From the entries below, retype only the lines from the one with "642 494 375" through the one with "206 480 490", exactly as written.
═════ SUPPLIED DATA
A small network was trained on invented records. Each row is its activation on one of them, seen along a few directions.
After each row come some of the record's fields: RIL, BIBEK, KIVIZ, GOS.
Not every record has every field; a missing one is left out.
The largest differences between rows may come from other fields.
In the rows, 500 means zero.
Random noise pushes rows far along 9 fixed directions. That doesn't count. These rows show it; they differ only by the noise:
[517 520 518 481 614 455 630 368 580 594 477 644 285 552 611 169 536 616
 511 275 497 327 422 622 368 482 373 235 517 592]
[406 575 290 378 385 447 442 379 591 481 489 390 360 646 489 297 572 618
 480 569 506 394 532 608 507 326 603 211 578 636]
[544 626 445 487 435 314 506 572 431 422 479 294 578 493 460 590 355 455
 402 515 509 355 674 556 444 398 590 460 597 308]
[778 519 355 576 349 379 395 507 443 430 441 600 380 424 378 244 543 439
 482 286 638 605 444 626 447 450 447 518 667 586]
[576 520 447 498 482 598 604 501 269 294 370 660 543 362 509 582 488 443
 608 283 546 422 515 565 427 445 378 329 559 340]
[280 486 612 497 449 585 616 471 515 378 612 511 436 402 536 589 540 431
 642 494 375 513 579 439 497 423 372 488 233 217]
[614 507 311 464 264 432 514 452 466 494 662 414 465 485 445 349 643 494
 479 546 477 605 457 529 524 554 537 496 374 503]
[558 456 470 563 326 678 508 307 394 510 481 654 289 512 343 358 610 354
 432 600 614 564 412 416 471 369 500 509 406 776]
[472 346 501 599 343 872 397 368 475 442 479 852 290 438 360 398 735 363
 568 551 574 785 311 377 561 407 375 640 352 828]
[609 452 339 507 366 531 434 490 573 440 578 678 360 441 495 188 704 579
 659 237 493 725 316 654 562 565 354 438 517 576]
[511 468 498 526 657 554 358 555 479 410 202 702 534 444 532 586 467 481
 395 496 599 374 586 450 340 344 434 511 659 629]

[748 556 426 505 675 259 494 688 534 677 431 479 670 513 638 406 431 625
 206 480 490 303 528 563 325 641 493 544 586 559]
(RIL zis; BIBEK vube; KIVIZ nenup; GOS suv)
══════════
● TASK RESULT:
 642 494 375 513 579 439 497 423 372 488 233 217]
[614 507 311 464 264 432 514 452 466 494 662 414 465 485 445 349 643 494
 479 546 477 605 457 529 524 554 537 496 374 503]
[558 456 470 563 326 678 508 307 394 510 481 654 289 512 343 358 610 354
 432 600 614 564 412 416 471 369 500 509 406 776]
[472 346 501 599 343 872 397 368 475 442 479 852 290 438 360 398 735 363
 568 551 574 785 311 377 561 407 375 640 352 828]
[609 452 339 507 366 531 434 490 573 440 578 678 360 441 495 188 704 579
 659 237 493 725 316 654 562 565 354 438 517 576]
[511 468 498 526 657 554 358 555 479 410 202 702 534 444 532 586 467 481
 395 496 599 374 586 450 340 344 434 511 659 629]

[748 556 426 505 675 259 494 688 534 677 431 479 670 513 638 406 431 625
 206 480 490 303 528 563 325 641 493 544 586 559]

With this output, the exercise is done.